▶ TASK REQUIREMENTS: Take the lines below between the one holding "122 213 128" and the one holding "124 164 148]", inclusive, and copy them exactly. Add nothing.

▶ ENTRIES PROVIDED:
Points on a hilly landscape, in no order, each with its height.
From any point a ball rolls to the lowest of the 2 points nearest to it. It stops when none of these is lower. Distance is the straight distance between rows; heights are no part of it.
tav height 487: [153 140 153 119 118 168 129 151 135 176  78  82 180 118  91 144 140 177
 113 129 149 120  90 118 143 141 118 155 129 177 105 149  69 162 116 149
 104 110 135 135 105 124 108 126 144 127  97 148 116 144 149 115 141 113
 119 176 116]
diri height 737: [170 124 117 217 138 169 102  99 101 204 127  85 138  78 163 163 204 137
 100 177 144 125 106 106 136 198 165 129  98 140 134 147 156 123 125 119
 144 126 141 165  82  52 177 118 172 124 162 110  88 142  87 146 134 190
 125  91 138]
teze height 616: [ 81  67 149 141 152  94 155 140 105 107 143 131  27 142 133 113 128  51
  96 144 133 109 110 100 139 152  91  37 133 131 106 158 164 118  97  58
 122 213 128 118  90 145 157 130  99 124 125  93 108  96  96  99 146 138
 120  88 148]
bog height 185: [115 134 182 100 114 123 138 141 124 113 137 133 136 183  76 129 116 172
 135  89 133  98 125 139 120  74 147 145 155 102 149 136  72 109 158 148
  86  87 139  92 131 130 114  88  84 157  96 170 130 119 131  91 129 110
 130 169 124]
Nule height 521: [ 50 119 107 164 140  91 129 103 104 139 136 154 148 123 144 138 147  83
 183 117 133 146  83 144 133 150 106 128 113 121 156 138 145 169 122 148
 126 117 161 111 159 166  99 152 186 115 157 139  89  93 152 137 118 167
 141 118 105]
Kodob height 261: [174 129 114 145 109 190  90 127 141 116  57 105 219 117 127 128 107 145
 119 146 128 148 150 181 143 103 108 134 137 179 111  91 100 157 171 115
 144 130 123 154 138 137 134 110 154 116 174 121 183 153 119 170  97  94
 124 164 148]
dekep height 334: [127 123 118 126 118 162 116 160 168 139  81 120 188 176 112 125 100 129
 106 127 100 139 161 193 135  78 107 141 125 158 108 110 109 175 164 103
 146 117 130 142 130 165 110 104 139 130 137 146 176 110 147 129  94  71
 120 174 162]
sugi height 832: [157 144 151 115 140 153 121 125 159 154 119 114 162 140 125  92 111 145
 143 133 101 115 128 136 141 130 129 156 153 168 123 115 122 143 156 145
 120 104 154 102 163 110 156 131 132 115 163 128 159 151 151 169 126 100
 147 141 156]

▶ ANSWER BOX:
 122 213 128 118  90 145 157 130  99 124 125  93 108  96  96  99 146 138
 120  88 148]
bog height 185: [115 134 182 100 114 123 138 141 124 113 137 133 136 183  76 129 116 172
 135  89 133  98 125 139 120  74 147 145 155 102 149 136  72 109 158 148
  86  87 139  92 131 130 114  88  84 157  96 170 130 119 131  91 129 110
 130 169 124]
Nule height 521: [ 50 119 107 164 140  91 129 103 104 139 136 154 148 123 144 138 147  83
 183 117 133 146  83 144 133 150 106 128 113 121 156 138 145 169 122 148
 126 117 161 111 159 166  99 152 186 115 157 139  89  93 152 137 118 167
 141 118 105]
Kodob height 261: [174 129 114 145 109 190  90 127 141 116  57 105 219 117 127 128 107 145
 119 146 128 148 150 181 143 103 108 134 137 179 111  91 100 157 171 115
 144 130 123 154 138 137 134 110 154 116 174 121 183 153 119 170  97  94
 124 164 148]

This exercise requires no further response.